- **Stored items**

□ □ □

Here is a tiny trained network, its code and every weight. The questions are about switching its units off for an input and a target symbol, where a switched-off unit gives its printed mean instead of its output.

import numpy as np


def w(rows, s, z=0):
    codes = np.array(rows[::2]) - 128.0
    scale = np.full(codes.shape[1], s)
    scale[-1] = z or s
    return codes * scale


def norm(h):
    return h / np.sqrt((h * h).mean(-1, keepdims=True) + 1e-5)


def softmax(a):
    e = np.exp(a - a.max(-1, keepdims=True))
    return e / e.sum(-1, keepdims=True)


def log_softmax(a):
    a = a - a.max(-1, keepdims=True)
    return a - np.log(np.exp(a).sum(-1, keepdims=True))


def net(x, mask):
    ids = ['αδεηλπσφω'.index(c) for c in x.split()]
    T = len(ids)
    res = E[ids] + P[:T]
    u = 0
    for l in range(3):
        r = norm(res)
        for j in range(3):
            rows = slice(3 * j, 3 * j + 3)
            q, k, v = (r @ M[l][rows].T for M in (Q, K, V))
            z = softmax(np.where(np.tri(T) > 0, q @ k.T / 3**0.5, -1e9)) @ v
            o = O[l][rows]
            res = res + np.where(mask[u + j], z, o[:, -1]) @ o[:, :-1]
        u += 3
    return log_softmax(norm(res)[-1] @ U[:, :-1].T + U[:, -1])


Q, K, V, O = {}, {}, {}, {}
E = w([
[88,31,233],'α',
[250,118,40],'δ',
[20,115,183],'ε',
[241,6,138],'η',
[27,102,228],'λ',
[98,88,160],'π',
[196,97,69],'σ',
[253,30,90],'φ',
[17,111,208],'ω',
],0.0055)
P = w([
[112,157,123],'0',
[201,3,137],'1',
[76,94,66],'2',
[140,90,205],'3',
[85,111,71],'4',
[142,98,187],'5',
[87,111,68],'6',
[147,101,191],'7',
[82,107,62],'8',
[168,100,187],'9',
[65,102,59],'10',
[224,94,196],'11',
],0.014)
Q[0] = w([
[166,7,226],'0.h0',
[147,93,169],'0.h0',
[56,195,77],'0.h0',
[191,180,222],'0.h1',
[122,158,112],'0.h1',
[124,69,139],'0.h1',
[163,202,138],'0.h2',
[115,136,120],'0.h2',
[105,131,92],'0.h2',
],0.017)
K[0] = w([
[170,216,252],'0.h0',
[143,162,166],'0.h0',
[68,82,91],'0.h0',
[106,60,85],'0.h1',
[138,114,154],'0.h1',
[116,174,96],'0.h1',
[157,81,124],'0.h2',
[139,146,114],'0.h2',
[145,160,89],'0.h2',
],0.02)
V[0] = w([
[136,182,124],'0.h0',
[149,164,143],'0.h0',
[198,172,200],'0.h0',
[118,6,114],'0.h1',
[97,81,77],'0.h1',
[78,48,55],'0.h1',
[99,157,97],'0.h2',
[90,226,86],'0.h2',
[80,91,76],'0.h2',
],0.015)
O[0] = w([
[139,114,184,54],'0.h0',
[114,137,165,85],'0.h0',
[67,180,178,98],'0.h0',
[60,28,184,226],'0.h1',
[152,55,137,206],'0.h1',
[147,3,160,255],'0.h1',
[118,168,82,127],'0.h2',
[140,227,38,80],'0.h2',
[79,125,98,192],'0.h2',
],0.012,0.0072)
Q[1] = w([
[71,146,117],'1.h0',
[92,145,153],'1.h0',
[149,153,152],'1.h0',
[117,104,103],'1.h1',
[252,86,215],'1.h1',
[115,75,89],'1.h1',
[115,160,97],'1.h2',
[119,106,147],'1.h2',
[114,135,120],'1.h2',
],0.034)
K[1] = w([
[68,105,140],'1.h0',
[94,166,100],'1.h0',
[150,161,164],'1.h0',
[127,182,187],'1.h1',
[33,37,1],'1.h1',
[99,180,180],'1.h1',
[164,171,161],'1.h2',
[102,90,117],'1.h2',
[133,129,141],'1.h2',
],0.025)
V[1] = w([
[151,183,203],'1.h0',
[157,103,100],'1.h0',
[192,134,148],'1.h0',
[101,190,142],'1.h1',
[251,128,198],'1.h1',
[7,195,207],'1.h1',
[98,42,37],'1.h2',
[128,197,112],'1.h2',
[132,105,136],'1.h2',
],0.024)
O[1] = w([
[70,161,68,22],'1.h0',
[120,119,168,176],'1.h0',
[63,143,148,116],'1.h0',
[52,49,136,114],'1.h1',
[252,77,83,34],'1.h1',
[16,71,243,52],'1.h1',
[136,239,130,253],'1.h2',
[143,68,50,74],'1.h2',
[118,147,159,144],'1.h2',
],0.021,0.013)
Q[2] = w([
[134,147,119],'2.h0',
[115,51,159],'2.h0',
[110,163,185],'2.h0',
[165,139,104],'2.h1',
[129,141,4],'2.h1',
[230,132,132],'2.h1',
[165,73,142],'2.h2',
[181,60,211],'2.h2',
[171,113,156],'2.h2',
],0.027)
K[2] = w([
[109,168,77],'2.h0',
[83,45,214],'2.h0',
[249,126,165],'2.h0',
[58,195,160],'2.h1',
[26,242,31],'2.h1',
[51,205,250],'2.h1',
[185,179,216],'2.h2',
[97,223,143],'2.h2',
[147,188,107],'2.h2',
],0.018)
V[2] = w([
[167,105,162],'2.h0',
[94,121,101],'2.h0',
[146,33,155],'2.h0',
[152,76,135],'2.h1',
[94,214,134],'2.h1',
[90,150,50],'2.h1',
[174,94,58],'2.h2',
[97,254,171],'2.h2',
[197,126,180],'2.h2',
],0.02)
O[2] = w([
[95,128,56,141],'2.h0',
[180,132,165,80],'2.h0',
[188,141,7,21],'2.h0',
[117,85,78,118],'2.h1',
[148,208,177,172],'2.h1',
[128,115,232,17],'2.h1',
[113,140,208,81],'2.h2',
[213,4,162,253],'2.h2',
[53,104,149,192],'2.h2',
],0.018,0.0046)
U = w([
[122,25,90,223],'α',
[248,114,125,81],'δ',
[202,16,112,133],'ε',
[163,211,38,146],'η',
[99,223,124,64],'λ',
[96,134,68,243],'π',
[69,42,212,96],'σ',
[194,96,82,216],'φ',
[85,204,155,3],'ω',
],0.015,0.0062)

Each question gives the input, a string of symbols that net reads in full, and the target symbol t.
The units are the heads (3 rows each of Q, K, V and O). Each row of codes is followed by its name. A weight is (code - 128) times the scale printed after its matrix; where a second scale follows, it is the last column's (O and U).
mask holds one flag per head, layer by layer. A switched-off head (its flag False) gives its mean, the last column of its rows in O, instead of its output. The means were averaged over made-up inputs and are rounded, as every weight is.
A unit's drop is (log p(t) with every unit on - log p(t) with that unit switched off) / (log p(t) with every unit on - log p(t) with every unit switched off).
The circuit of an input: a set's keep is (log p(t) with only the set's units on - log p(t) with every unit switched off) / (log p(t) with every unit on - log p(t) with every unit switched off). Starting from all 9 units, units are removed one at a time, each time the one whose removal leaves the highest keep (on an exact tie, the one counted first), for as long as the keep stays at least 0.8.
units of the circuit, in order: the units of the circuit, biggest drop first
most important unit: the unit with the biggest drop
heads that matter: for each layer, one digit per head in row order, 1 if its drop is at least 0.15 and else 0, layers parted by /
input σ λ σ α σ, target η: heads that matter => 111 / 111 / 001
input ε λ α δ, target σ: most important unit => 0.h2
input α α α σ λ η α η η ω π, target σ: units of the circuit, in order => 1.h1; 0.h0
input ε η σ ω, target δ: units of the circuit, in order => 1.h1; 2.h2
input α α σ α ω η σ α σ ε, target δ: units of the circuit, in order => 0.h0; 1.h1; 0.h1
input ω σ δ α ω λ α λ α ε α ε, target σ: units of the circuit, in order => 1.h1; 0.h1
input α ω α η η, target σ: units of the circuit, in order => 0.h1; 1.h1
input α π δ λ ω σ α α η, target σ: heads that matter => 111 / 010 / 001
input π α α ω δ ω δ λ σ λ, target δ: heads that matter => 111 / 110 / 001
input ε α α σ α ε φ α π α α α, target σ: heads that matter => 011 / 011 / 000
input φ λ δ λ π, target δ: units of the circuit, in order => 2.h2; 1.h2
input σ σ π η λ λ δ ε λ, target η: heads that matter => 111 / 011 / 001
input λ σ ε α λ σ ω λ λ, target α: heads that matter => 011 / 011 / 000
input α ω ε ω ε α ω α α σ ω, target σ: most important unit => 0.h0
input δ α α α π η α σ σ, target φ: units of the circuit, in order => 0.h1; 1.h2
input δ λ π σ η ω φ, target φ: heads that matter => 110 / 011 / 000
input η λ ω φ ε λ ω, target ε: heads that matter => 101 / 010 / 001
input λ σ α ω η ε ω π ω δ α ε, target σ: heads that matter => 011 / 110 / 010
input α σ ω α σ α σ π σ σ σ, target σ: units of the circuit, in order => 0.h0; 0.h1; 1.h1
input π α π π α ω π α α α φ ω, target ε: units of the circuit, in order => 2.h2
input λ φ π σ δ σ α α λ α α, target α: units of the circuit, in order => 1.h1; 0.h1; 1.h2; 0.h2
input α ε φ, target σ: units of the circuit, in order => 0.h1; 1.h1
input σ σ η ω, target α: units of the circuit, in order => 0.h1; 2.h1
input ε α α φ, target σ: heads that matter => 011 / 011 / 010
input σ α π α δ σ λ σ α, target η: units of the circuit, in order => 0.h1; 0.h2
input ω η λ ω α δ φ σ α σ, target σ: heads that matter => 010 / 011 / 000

□ □ □

- **What is required**
Reproduce the records above exactly, from the first line through the line containing "import numpy as np", and output nothing else.

- **Answer to this exercise**
Here is a tiny trained network, its code and every weight. The questions are about switching its units off for an input and a target symbol, where a switched-off unit gives its printed mean instead of its output.

import numpy as np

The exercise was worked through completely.